━━━ Supplied information

Each row of a before or after table is a point. One or more steps were done to the points. Then noise was added and the rows were shuffled. The steps act on columns, c1 being the first. What was done? A step turns or swaps two columns, mirrors them in a line or flattens them onto one, adds a multiple of one to another, or multiplies or shifts one. Angles are multiples of 10 degrees, from the lower column toward the higher: turns from -170 to 170, lines from 10 to 170 but not 90. Use the fewest steps. Two steps may share a column if one is a turn and the other turns, adds or multiplies; they go together, in the order done. Otherwise the lowest column goes first.
In the rows, zero is written as 128.

Before (11 x 2):
[[178 153]
 [132 101]
 [ 94 150]
 [ 77  78]
 [161 120]
 [111  97]
 [ 96  34]
 [118 106]
 [102 151]
 [ 73  42]
 [199 145]]
After (11 x 2):
[[ 71 130]
 [ 96 126]
 [163 127]
 [179 127]
 [201 126]
 [ 79 126]
 [ 94 130]
 [104 128]
 [114 127]
 [117 127]
 [131 130]]
Steps: multiply c2 by 0

Before (13 x 3):
[[180 193 165]
 [ 92  79 148]
 [190 126  36]
 [153 190  88]
 [149 203 121]
 [100 165 184]
 [168 171 111]
 [112  79 122]
 [ 68 134 122]
 [130 100  92]
 [164 131 132]
 [129 120 109]
 [174 208 190]]
After (13 x 3):
[[176  82 100]
 [101 135  90]
 [155 185 105]
 [157  78 124]
 [171  58 186]
 [116  92 145]
 [105  69  48]
 [188  58 211]
 [122 128 110]
 [ 94 177 129]
 [173 142 181]
 [ 88 157 112]
 [192  83 135]]
Steps: turn c1 and c2 by -110 degrees; add -0.3 times c2 to c3

Before (13 x 6):
[[102 160  75 102 172 112]
 [140 101 179 137 131 149]
 [134 122 163 108 113 134]
 [144 149 144  58 158 147]
 [ 71 154  95  89 180  83]
 [ 83 152  97  81 136  96]
 [ 70 142 107  92 134 106]
 [ 82 159  94  65 165  81]
 [102 123 146 166 100 138]
 [ 96  91 160 119 131 168]
 [130  78 157 130 110 127]
 [ 31 155 145 150  96 109]
 [137 122 119  59 122 159]]
After (13 x 6):
[[ 68  59 122  86 109 131]
 [ 74 106  84  85 107 168]
 [177 105 157 141 126 113]
 [121 157 166  69 142 159]
 [ 26   7 131 150 114  93]
 [158 129 177 157 154 134]
 [135  59 161 130 169 134]
 [141 136 140  62 153 132]
 [112  90 129 170 139 102]
 [ 72  79 119  71  92 128]
 [ 58  60 105  77  73 170]
 [ 69  80 121  55  74 155]
 [140 135 163 122 130 115]]
Steps: multiply c1 by 1.6; turn c1 and c2 by 60 degrees; turn c3 and c4 by 20 degrees; mirror c5 and c6 in the line at 50 degrees

Before (8 x 9):
[[160 142 121 139  76  82 161 131  87]
 [120  70 114 164 178  72  41 142  83]
 [ 71 180 147  92 174 126  64 121  78]
 [172 191 130  88  99 165 166  59 138]
 [ 68  92 124 146  83  84 107 108 146]
 [140 167 135 111 166 145 178 165 154]
 [164 134 140  31 181 127 133  73  39]
 [118  62  62  82 126 122  44 157 136]]
After (8 x 9):
[[102 179 130  90 148  90  95  75  79]
 [ 91  95 146 145  69 147  75  83 143]
 [134  69 143 162 103  55  76 122  82]
 [155  63 196  82 123 127  44 133 137]
 [ 76 188 105  91 146 174 145 189 139]
 [ 91 136  98  34 155  83 170 175  38]
 [142 143 125 139  63 150 123 157  86]
 [167 168 124 110 164 104 203 121 153]]
Steps: turn c1 and c8 by -70 degrees; turn c3 and c8 by -160 degrees; add 0.7 times c5 to c7; turn c5 and c6 by -60 degrees

Before (11 x 12):
[[148 159 120 121 144 126  98 141 169 159 135 139]
 [111 109 154 118 139 149 119  99 172 101  79 110]
 [118  95 103 144 121 132  98 162 160 120  90 122]
 [168 109  89 145 149 107 155 132 140 126 139 109]
 [121 124  68 154 117 117 161  80 156 145 105 188]
 [127 104 111 183 137 121 141 157 140 241 139 134]
 [131 123 125 173  79 110 104 153  89 143 134 108]
 [115 118 118 156 150 135 107 139  69 110 140 130]
 [249 102 151 143 150 117 124 133 130 104 116 124]
 [118 179 106 133 140 196 112 123 154 123 114 132]
 [133  96 145 110 150 126 181 154  13 102  96 120]]
After (11 x 12):
[[121 124 133 156  95 113 117 143  71 115 139 127]
 [120 164 186 128 107 144 124 125 152  87 111 136]
 [116 114 155 121 111  99 123  95 175 137  79 111]
 [119 106 123 144 106 128 154 165 160  99  91 120]
 [130 110 115 187 136 238 112 160 139 160 138 131]
 [141 152 120 120  95 161 127 137 170 134 133 141]
 [211 112 124 145 116  98 111 137 131 139 118 122]
 [130 121 109 171 132 142 183 157  88 138 133 107]
 [133 109 133 107 166 101  85 154  14 133  96 123]
 [158 117  95 146 141 136  99 132 139  98 143 110]
 [120 127  99 152 159 160 122  78 158  83 108 190]]
Steps: multiply c1 by 0.7; multiply c2 by 0.7; turn c3 and c6 by -70 degrees; turn c6 and c10 by -70 degrees; turn c5 and c7 by -120 degrees

Before (10 x 18):
[[ 89 102  74 136 192 149 129  80 118 105  99 143 130  57 212 153  73 109]
 [128 119  67  80 150 146 142 129 118  92  84 115 110  96 118 187  82 130]
 [136  61  25  67  84  66 153  85 195 200 153  61  93 221  69 152  65 132]
 [157 146  85 185 115 130 138  78 126  83 138 190 130  17  83 118 124 119]
 [170 118 123 115 123 161  61 105 150 104  76 122 128  61 143  97 103 130]
 [134 149 158 141 186 117 123 141 150  97 107 117  59  44 162 123 113 137]
 [196  11  41 169  91 137 118  95 205 138 176  63 108 223  47 163 105 187]
 [126 142 213  42 115  77 171 171 156 111 210 145 116 175 150 119 160 141]
 [105 169 115 139 145 139  90 102 166  75  87 158 101 123 125 122  91 132]
 [103 151 151  84 180 134 132  82 111 109  88 160 113  74 115  88 126 179]]
After (10 x 18):
[[105 172 151 143 140 145  88  81 167  75  82 159 104 120 125 140  93 115]
 [140 118 145 113 130 158  62  76 145 109  80 125 130  62 146  76 111 131]
 [142 146 106 186 117 129 142  84 128  80 133 190 131  25  80 102  86 132]
 [115 100 153 139 162 150 126  68 117 100  95 144 125  58 216 176  63  69]
 [200   7 105 170 135 142 110 120 204 137 180  69 106 222  43 107  40 199]
 [168 118 133  82 144 141 149 105 122  89  78 114 118  96 119 167  61 117]
 [ 78 148 138  88 206 139 139  64 112 108  85 162 120  73 112 112 147 132]
 [120 140 146  42 126  71 175 210 152 109 212 145 115 182 147 120 219 155]
 [145  54 130  70  97  64 158 102 196 207 155  60  94 224  70 145   8 158]
 [130 147 155 133 182 111 130 127 146 100 104 116  65  44 169 119 157  97]]
Steps: turn c1 and c16 by -40 degrees; turn c3 and c17 by 60 degrees; turn c5 and c18 by -40 degrees; add 0.5 times c11 to c8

━━━━━━

**Work to be completed**
Transcription of the entire listing, word for word, is required.

**Solution for this problem**
Each row of a before or after table is a point. One or more steps were done to the points. Then noise was added and the rows were shuffled. The steps act on columns, c1 being the first. What was done? A step turns or swaps two columns, mirrors them in a line or flattens them onto one, adds a multiple of one to another, or multiplies or shifts one. Angles are multiples of 10 degrees, from the lower column toward the higher: turns from -170 to 170, lines from 10 to 170 but not 90. Use the fewest steps. Two steps may share a column if one is a turn and the other turns, adds or multiplies; they go together, in the order done. Otherwise the lowest column goes first.
In the rows, zero is written as 128.

Before (11 x 2):
[[178 153]
 [132 101]
 [ 94 150]
 [ 77  78]
 [161 120]
 [111  97]
 [ 96  34]
 [118 106]
 [102 151]
 [ 73  42]
 [199 145]]
After (11 x 2):
[[ 71 130]
 [ 96 126]
 [163 127]
 [179 127]
 [201 126]
 [ 79 126]
 [ 94 130]
 [104 128]
 [114 127]
 [117 127]
 [131 130]]
Steps: multiply c2 by 0

Before (13 x 3):
[[180 193 165]
 [ 92  79 148]
 [190 126  36]
 [153 190  88]
 [149 203 121]
 [100 165 184]
 [168 171 111]
 [112  79 122]
 [ 68 134 122]
 [130 100  92]
 [164 131 132]
 [129 120 109]
 [174 208 190]]
After (13 x 3):
[[176  82 100]
 [101 135  90]
 [155 185 105]
 [157  78 124]
 [171  58 186]
 [116  92 145]
 [105  69  48]
 [188  58 211]
 [122 128 110]
 [ 94 177 129]
 [173 142 181]
 [ 88 157 112]
 [192  83 135]]
Steps: turn c1 and c2 by -110 degrees; add -0.3 times c2 to c3

Before (13 x 6):
[[102 160  75 102 172 112]
 [140 101 179 137 131 149]
 [134 122 163 108 113 134]
 [144 149 144  58 158 147]
 [ 71 154  95  89 180  83]
 [ 83 152  97  81 136  96]
 [ 70 142 107  92 134 106]
 [ 82 159  94  65 165  81]
 [102 123 146 166 100 138]
 [ 96  91 160 119 131 168]
 [130  78 157 130 110 127]
 [ 31 155 145 150  96 109]
 [137 122 119  59 122 159]]
After (13 x 6):
[[ 68  59 122  86 109 131]
 [ 74 106  84  85 107 168]
 [177 105 157 141 126 113]
 [121 157 166  69 142 159]
 [ 26   7 131 150 114  93]
 [158 129 177 157 154 134]
 [135  59 161 130 169 134]
 [141 136 140  62 153 132]
 [112  90 129 170 139 102]
 [ 72  79 119  71  92 128]
 [ 58  60 105  77  73 170]
 [ 69  80 121  55  74 155]
 [140 135 163 122 130 115]]
Steps: multiply c1 by 1.6; turn c1 and c2 by 60 degrees; turn c3 and c4 by 20 degrees; mirror c5 and c6 in the line at 50 degrees

Before (8 x 9):
[[160 142 121 139  76  82 161 131  87]
 [120  70 114 164 178  72  41 142  83]
 [ 71 180 147  92 174 126  64 121  78]
 [172 191 130  88  99 165 166  59 138]
 [ 68  92 124 146  83  84 107 108 146]
 [140 167 135 111 166 145 178 165 154]
 [164 134 140  31 181 127 133  73  39]
 [118  62  62  82 126 122  44 157 136]]
After (8 x 9):
[[102 179 130  90 148  90  95  75  79]
 [ 91  95 146 145  69 147  75  83 143]
 [134  69 143 162 103  55  76 122  82]
 [155  63 196  82 123 127  44 133 137]
 [ 76 188 105  91 146 174 145 189 139]
 [ 91 136  98  34 155  83 170 175  38]
 [142 143 125 139  63 150 123 157  86]
 [167 168 124 110 164 104 203 121 153]]
Steps: turn c1 and c8 by -70 degrees; turn c3 and c8 by -160 degrees; add 0.7 times c5 to c7; turn c5 and c6 by -60 degrees

Before (11 x 12):
[[148 159 120 121 144 126  98 141 169 159 135 139]
 [111 109 154 118 139 149 119  99 172 101  79 110]
 [118  95 103 144 121 132  98 162 160 120  90 122]
 [168 109  89 145 149 107 155 132 140 126 139 109]
 [121 124  68 154 117 117 161  80 156 145 105 188]
 [127 104 111 183 137 121 141 157 140 241 139 134]
 [131 123 125 173  79 110 104 153  89 143 134 108]
 [115 118 118 156 150 135 107 139  69 110 140 130]
 [249 102 151 143 150 117 124 133 130 104 116 124]
 [118 179 106 133 140 196 112 123 154 123 114 132]
 [133  96 145 110 150 126 181 154  13 102  96 120]]
After (11 x 12):
[[121 124 133 156  95 113 117 143  71 115 139 127]
 [120 164 186 128 107 144 124 125 152  87 111 136]
 [116 114 155 121 111  99 123  95 175 137  79 111]
 [119 106 123 144 106 128 154 165 160  99  91 120]
 [130 110 115 187 136 238 112 160 139 160 138 131]
 [141 152 120 120  95 161 127 137 170 134 133 141]
 [211 112 124 145 116  98 111 137 131 139 118 122]
 [130 121 109 171 132 142 183 157  88 138 133 107]
 [133 109 133 107 166 101  85 154  14 133  96 123]
 [158 117  95 146 141 136  99 132 139  98 143 110]
 [120 127  99 152 159 160 122  78 158  83 108 190]]
Steps: multiply c1 by 0.7; multiply c2 by 0.7; turn c3 and c6 by -70 degrees; turn c6 and c10 by -70 degrees; turn c5 and c7 by -120 degrees

Before (10 x 18):
[[ 89 102  74 136 192 149 129  80 118 105  99 143 130  57 212 153  73 109]
 [128 119  67  80 150 146 142 129 118  92  84 115 110  96 118 187  82 130]
 [136  61  25  67  84  66 153  85 195 200 153  61  93 221  69 152  65 132]
 [157 146  85 185 115 130 138  78 126  83 138 190 130  17  83 118 124 119]
 [170 118 123 115 123 161  61 105 150 104  76 122 128  61 143  97 103 130]
 [134 149 158 141 186 117 123 141 150  97 107 117  59  44 162 123 113 137]
 [196  11  41 169  91 137 118  95 205 138 176  63 108 223  47 163 105 187]
 [126 142 213  42 115  77 171 171 156 111 210 145 116 175 150 119 160 141]
 [105 169 115 139 145 139  90 102 166  75  87 158 101 123 125 122  91 132]
 [103 151 151  84 180 134 132  82 111 109  88 160 113  74 115  88 126 179]]
After (10 x 18):
[[105 172 151 143 140 145  88  81 167  75  82 159 104 120 125 140  93 115]
 [140 118 145 113 130 158  62  76 145 109  80 125 130  62 146  76 111 131]
 [142 146 106 186 117 129 142  84 128  80 133 190 131  25  80 102  86 132]
 [115 100 153 139 162 150 126  68 117 100  95 144 125  58 216 176  63  69]
 [200   7 105 170 135 142 110 120 204 137 180  69 106 222  43 107  40 199]
 [168 118 133  82 144 141 149 105 122  89  78 114 118  96 119 167  61 117]
 [ 78 148 138  88 206 139 139  64 112 108  85 162 120  73 112 112 147 132]
 [120 140 146  42 126  71 175 210 152 109 212 145 115 182 147 120 219 155]
 [145  54 130  70  97  64 158 102 196 207 155  60  94 224  70 145   8 158]
 [130 147 155 133 182 111 130 127 146 100 104 116  65  44 169 119 157  97]]
Steps: turn c1 and c16 by -40 degrees; turn c3 and c17 by 60 degrees; turn c5 and c18 by -40 degrees; add 0.5 times c11 to c8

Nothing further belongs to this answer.